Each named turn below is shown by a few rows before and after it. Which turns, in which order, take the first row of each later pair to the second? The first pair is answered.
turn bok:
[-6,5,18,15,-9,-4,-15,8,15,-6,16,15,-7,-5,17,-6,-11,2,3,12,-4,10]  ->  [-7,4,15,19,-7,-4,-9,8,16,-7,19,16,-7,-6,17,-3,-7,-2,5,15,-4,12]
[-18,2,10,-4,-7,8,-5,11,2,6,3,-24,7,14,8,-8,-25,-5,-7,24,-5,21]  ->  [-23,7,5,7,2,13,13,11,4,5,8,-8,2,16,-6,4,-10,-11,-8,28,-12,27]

────────────────────────────────────────

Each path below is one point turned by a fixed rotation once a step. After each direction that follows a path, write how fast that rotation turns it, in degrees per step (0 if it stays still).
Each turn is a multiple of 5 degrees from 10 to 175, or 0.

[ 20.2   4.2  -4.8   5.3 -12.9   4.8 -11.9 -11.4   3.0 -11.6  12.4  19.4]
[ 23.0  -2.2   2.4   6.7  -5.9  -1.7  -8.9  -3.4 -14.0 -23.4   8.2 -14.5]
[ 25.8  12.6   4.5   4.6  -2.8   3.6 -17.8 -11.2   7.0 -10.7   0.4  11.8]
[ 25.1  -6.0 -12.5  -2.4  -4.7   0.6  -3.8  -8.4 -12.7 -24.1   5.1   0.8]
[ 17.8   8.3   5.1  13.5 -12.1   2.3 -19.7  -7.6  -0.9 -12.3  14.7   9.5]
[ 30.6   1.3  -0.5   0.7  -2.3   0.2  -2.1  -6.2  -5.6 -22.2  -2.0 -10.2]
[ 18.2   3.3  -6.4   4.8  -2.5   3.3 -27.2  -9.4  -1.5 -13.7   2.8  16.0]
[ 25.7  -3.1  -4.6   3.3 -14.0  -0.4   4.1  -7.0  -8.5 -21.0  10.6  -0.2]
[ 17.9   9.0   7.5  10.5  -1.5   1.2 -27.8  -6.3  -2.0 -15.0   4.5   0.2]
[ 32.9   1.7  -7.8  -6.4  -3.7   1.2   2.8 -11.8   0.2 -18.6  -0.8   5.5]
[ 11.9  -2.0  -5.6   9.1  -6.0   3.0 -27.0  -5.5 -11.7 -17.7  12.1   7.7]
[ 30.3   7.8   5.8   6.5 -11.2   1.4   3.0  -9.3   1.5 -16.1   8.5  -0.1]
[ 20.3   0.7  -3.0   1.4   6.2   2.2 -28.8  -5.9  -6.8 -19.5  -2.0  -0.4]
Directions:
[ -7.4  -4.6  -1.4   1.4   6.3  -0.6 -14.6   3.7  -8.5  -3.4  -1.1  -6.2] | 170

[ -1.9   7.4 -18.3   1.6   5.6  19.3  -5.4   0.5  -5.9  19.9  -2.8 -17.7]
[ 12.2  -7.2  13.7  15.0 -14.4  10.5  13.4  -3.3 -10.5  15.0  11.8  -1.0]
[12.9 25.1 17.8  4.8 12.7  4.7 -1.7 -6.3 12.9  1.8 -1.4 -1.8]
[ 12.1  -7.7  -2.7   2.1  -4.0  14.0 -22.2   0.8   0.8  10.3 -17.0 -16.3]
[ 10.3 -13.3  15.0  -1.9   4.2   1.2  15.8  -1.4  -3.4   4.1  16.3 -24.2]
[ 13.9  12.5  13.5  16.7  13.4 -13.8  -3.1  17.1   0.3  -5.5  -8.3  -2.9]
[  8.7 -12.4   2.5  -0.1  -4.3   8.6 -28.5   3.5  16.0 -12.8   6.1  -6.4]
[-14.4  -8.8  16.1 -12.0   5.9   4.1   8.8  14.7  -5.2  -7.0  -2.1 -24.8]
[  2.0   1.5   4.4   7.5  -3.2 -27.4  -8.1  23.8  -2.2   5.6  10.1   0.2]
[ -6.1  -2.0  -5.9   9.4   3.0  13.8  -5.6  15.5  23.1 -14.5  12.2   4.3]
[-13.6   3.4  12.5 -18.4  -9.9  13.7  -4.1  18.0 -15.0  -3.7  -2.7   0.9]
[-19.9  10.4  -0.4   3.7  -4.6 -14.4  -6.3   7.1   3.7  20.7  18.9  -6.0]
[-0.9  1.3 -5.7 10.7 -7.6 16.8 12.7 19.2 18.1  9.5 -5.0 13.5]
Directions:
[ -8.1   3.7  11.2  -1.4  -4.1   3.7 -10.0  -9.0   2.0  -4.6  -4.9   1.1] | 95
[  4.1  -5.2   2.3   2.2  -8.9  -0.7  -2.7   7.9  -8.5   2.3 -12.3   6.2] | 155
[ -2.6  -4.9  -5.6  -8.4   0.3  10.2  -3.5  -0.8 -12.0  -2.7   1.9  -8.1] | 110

────────────────────────────────────────

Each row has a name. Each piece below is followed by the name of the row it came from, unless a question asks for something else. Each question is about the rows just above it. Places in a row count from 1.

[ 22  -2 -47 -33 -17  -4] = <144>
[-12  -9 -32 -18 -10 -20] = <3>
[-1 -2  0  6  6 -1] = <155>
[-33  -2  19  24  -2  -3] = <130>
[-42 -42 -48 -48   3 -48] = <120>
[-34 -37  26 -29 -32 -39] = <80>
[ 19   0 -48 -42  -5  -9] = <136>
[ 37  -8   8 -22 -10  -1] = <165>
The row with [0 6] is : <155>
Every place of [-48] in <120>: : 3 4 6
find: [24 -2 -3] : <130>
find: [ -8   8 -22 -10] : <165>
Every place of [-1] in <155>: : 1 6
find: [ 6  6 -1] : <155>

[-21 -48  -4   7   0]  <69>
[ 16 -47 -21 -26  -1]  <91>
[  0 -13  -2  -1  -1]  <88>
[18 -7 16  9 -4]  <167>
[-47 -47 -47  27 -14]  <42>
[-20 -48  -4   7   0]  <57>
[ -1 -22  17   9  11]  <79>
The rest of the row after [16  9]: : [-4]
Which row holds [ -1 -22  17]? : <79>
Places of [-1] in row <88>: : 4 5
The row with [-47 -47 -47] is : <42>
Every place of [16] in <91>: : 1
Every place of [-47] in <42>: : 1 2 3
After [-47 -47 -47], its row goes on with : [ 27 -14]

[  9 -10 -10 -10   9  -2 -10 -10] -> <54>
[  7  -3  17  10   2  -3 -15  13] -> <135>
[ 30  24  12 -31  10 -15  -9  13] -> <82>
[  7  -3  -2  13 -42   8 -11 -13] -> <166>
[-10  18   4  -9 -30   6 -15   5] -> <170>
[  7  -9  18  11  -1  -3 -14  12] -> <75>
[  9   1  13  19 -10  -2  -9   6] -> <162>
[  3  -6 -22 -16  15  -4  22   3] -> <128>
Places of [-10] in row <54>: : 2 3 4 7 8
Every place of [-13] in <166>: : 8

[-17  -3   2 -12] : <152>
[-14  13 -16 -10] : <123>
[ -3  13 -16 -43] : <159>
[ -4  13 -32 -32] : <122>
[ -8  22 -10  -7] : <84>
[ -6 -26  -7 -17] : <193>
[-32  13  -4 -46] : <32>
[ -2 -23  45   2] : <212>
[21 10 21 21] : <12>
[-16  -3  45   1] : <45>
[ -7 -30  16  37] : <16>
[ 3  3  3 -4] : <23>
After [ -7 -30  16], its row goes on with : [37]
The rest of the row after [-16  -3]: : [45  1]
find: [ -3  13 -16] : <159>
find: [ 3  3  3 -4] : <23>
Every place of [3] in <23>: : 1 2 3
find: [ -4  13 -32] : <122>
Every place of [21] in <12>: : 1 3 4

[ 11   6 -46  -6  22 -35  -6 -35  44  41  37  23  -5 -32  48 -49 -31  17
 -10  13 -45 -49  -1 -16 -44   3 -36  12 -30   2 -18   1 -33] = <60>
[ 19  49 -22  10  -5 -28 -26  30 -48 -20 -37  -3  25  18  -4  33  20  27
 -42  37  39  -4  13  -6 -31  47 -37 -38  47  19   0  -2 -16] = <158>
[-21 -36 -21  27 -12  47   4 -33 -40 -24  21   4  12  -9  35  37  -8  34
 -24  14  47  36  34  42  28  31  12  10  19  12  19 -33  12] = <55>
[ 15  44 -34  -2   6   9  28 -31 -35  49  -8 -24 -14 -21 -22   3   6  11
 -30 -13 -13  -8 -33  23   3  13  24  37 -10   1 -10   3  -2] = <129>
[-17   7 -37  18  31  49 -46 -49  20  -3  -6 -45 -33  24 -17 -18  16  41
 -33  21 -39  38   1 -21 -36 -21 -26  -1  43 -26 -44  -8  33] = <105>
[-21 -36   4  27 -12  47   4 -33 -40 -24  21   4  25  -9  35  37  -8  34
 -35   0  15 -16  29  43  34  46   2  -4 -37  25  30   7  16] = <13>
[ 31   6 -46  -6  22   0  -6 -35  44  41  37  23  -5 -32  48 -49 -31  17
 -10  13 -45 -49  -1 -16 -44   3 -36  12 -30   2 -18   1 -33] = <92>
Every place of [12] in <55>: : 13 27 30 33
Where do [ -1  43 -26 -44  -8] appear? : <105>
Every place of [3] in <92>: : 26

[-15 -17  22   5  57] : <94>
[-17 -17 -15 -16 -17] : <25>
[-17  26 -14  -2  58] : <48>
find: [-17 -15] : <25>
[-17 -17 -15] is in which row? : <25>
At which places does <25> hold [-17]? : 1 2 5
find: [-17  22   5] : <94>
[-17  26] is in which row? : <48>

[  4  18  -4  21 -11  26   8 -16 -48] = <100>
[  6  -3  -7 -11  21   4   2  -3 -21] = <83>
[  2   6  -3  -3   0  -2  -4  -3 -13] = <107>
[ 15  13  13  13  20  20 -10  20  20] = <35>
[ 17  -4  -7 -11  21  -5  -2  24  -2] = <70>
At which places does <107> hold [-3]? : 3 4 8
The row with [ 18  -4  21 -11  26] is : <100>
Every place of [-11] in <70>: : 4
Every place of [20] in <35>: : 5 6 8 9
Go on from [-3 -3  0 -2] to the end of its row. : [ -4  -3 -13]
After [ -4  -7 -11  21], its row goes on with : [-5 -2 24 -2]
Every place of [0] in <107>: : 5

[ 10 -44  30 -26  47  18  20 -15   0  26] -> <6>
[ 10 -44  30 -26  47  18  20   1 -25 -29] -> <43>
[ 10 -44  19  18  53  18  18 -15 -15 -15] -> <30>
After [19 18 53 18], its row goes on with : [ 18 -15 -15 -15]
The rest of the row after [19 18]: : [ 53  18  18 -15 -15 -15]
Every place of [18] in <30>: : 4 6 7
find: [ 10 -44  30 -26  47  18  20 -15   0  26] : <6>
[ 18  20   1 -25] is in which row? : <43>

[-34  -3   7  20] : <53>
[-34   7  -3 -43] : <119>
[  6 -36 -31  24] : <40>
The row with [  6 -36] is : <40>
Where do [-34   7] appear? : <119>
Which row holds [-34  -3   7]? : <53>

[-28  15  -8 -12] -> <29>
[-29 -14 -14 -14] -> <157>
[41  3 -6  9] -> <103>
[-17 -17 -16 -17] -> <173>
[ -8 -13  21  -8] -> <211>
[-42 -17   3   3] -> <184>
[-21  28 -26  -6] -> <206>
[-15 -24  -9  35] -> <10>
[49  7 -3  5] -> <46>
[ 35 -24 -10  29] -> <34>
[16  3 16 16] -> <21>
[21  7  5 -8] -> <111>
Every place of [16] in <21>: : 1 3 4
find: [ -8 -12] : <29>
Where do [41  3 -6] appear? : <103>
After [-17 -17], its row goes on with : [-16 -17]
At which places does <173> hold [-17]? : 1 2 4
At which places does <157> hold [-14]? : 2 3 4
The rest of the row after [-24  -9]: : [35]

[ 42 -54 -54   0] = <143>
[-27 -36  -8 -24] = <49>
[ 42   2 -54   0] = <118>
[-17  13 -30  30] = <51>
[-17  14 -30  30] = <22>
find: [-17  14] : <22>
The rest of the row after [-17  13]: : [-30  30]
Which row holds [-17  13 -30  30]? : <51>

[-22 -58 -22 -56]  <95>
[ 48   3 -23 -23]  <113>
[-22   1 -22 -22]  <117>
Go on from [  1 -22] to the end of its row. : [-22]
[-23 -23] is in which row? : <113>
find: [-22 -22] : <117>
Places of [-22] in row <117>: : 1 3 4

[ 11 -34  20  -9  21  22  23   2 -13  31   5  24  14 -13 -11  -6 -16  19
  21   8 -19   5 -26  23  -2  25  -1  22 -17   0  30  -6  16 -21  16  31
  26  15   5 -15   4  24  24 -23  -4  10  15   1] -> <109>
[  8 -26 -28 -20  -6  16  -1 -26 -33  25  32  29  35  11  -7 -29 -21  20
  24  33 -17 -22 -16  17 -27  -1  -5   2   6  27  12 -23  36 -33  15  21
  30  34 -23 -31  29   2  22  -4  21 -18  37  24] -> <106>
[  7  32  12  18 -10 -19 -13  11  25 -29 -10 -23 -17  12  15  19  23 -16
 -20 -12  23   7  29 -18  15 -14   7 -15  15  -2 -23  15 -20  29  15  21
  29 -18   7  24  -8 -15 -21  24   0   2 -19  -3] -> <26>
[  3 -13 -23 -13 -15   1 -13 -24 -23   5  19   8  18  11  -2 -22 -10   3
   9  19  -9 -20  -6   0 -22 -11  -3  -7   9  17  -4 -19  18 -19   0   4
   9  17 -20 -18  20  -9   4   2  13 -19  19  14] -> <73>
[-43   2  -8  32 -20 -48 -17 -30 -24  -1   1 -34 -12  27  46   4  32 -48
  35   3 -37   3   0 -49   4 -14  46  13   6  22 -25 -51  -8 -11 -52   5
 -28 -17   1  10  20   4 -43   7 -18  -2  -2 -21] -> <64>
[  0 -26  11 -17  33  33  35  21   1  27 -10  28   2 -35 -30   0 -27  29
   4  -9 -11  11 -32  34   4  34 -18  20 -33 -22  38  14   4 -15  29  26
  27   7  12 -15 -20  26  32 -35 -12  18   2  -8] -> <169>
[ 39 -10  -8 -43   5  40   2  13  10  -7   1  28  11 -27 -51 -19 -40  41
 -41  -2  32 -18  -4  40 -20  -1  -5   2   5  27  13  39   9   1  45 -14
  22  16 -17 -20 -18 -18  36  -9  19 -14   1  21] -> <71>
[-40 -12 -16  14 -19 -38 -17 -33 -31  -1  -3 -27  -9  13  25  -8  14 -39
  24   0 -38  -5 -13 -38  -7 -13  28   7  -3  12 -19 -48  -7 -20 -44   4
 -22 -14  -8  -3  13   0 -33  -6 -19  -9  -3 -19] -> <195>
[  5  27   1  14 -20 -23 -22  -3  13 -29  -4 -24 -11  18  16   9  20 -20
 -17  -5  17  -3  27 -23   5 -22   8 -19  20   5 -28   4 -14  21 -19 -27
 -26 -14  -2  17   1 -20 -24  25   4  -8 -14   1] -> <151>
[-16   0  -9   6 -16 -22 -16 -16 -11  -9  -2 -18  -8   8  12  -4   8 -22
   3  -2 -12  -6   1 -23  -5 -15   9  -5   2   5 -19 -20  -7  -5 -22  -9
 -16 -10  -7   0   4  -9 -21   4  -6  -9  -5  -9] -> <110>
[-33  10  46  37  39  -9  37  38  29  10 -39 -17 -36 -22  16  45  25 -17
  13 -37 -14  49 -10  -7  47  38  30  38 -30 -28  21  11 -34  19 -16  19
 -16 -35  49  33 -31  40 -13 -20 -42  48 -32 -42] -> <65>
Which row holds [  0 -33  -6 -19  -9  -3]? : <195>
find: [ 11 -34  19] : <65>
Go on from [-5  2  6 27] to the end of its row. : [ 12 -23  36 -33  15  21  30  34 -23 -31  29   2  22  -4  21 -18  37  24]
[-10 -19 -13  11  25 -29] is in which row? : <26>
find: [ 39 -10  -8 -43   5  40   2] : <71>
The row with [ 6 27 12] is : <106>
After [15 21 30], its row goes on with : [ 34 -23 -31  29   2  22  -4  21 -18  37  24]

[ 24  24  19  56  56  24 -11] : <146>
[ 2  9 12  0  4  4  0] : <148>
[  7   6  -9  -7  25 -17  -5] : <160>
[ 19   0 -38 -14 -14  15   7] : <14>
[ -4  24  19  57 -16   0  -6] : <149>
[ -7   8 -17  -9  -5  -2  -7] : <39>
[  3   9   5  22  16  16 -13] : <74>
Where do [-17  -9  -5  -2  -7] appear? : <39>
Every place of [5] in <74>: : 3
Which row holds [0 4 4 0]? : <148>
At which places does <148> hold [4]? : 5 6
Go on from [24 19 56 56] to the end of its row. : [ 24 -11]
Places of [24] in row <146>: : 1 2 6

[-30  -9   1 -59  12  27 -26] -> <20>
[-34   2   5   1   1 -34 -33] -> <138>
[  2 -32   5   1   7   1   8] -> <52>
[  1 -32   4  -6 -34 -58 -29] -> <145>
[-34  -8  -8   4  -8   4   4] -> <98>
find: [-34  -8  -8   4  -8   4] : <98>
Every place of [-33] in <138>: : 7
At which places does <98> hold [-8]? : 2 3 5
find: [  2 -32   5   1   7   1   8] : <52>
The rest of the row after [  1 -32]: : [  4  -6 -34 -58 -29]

────────────────────────────────────────

#### [Task requirements]
Each line in the entries above that includes the string "from" should be extracted.

#### [Answer to the exercise]
Each turn is a multiple of 5 degrees from 10 to 175, or 0.
Each row has a name. Each piece below is followed by the name of the row it came from, unless a question asks for something else. Each question is about the rows just above it. Places in a row count from 1.
Go on from [-3 -3  0 -2] to the end of its row. : [ -4  -3 -13]
Go on from [  1 -22] to the end of its row. : [-22]
Go on from [-5  2  6 27] to the end of its row. : [ 12 -23  36 -33  15  21  30  34 -23 -31  29   2  22  -4  21 -18  37  24]
Go on from [24 19 56 56] to the end of its row. : [ 24 -11]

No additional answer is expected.